Reply solely with the number of lines, in the records underneath, that include the word "multiply".

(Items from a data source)

- - -

Each row of a before or after table is a point. One or more steps were done to the points. Then noise was added and the rows were shuffled. The steps act on columns, c1 being the first. Write out the steps. A step turns or swaps two columns, mirrors them in a line or flattens them onto one, adds a multiple of one to another, or multiplies or shifts one. Angles are multiples of 10 degrees, from the lower column toward the higher: turns from -170 to 170, lines from 10 to 170 but not 90. Use the fewest steps. Two steps may share a column if one is a turn and the other turns, adds or multiplies; they go together, in the order done. Otherwise the lowest column goes first.
In the rows, zero is written as 128.

Before (11 x 2):
[[180 147]
 [109  81]
 [112  95]
 [135 160]
 [176 196]
 [ 84  87]
 [123 176]
 [ 72 137]
 [120  71]
 [170 194]
 [147  91]]
After:
[[ 65 108]
 [172 104]
 [210 125]
 [106 170]
 [204 113]
 [162 162]
 [ 65 155]
 [159 142]
 [110  88]
 [ 92 124]
 [ 80 124]]
Steps: turn c1 and c2 by -60 degrees

Before:
[[209 100  93 199]
 [182 118 174 183]
 [147 146  65 158]
 [180  74  89 119]
 [102 181 117 113]
 [ 59 140 131  91]
 [169  24  54 182]
 [131 114 137 105]
 [123 158 117 178]
 [ 91 184 119  91]
 [135 141 115 143]
 [161  54  74 132]
 [136 153 107 134]
 [ 97 169 147  93]]
After:
[[110 142  91 156]
 [ 98 131 126 131]
 [ 96  92 111  88]
 [ 84  79 113 116]
 [120 212 164 201]
 [102 115 168 169]
 [161 197  83 125]
 [208 198  97 181]
 [101  69  81  84]
 [113 128 125 143]
 [182 187  78 133]
 [119 189 234 184]
 [146 132 119 101]
 [144  52  96  98]]
Steps: turn c1 and c2 by 110 degrees; add 1 times c4 to c3

Before:
[[ 83 129 106 148 115 181 131 110]
 [126 112  85 144 143 133 132 114]
 [164 102 147 129 147 163 174 195]
 [159 163 138 141 118  88 103 146]
 [100 120 137 152 107  85 141  91]
 [126 154 135 147 160 123 159 114]
 [175  95 193 147 177 178 151 166]
 [ 62 137 103 145 139  91 104 120]
 [160 105 167  88 161 169 155 147]
 [127 127 126 152 132  91 103 105]]
After, 10 rows:
[[165 117 147 130 147 107 148 101]
 [ 81 125 116 150 105 249 110 132]
 [157 120 159  89 168 120 124 115]
 [127 127 130 154 128  93 125 140]
 [123 119 142 145  86 134 112 130]
 [176 114 179 148 195 107 143 112]
 [159 144 120 141 138  40 158 131]
 [ 65 131 138 143 103 189 139 138]
 [103 128 105 151 137 125  93 133]
 [123 138 161 146 134 124  98 122]]
Steps: add -1.5 times c1 to c6; multiply c2 by 0.4; swap c3 and c5; turn c7 and c8 by -130 degrees; multiply c8 by 0.4

Before:
[[235  91  79 131 136  89 136 209 154]
 [140 128 148  82 104 129  75 185  52]
 [174 115  99 232  76  44 114 118 193]
 [ 94  90 146  61 165 150 208 102 134]
 [109  64  75  79  95 163  63 167  81]
 [108 132  57 177 113 157 115 130 138]
 [151 129 114 120  90 150  85  92 169]
 [ 51 159 117 153  72  95 150 179 184]
 [113 109 153 187 120 136 122 123 200]
 [ 80 139 118  88 140  83  72 177 116]]
After, 10 rows:
[[154  90 149  60 173 161 210 128 143]
 [ 99 124 152  88 110  93  74 162 136]
 [130  65  72  82  95 132  61 171 147]
 [146 128 128  83 145  61  74 131 162]
 [201 169 120 150  76  70 152 141 162]
 [154 112 145 188 120 139 126 118 101]
 [107 121 107 238  72  60 111  92  76]
 [145 135  52 176 117 140 121 143 145]
 [ 45  95  75 131 126  47 130 155  55]
 [124 129 109 129  86 169  91 117  96]]
Steps: multiply c9 by 0.4; turn c1 and c9 by -140 degrees; turn c6 and c8 by 40 degrees; multiply c8 by 0.7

- - -

(Answer section)
2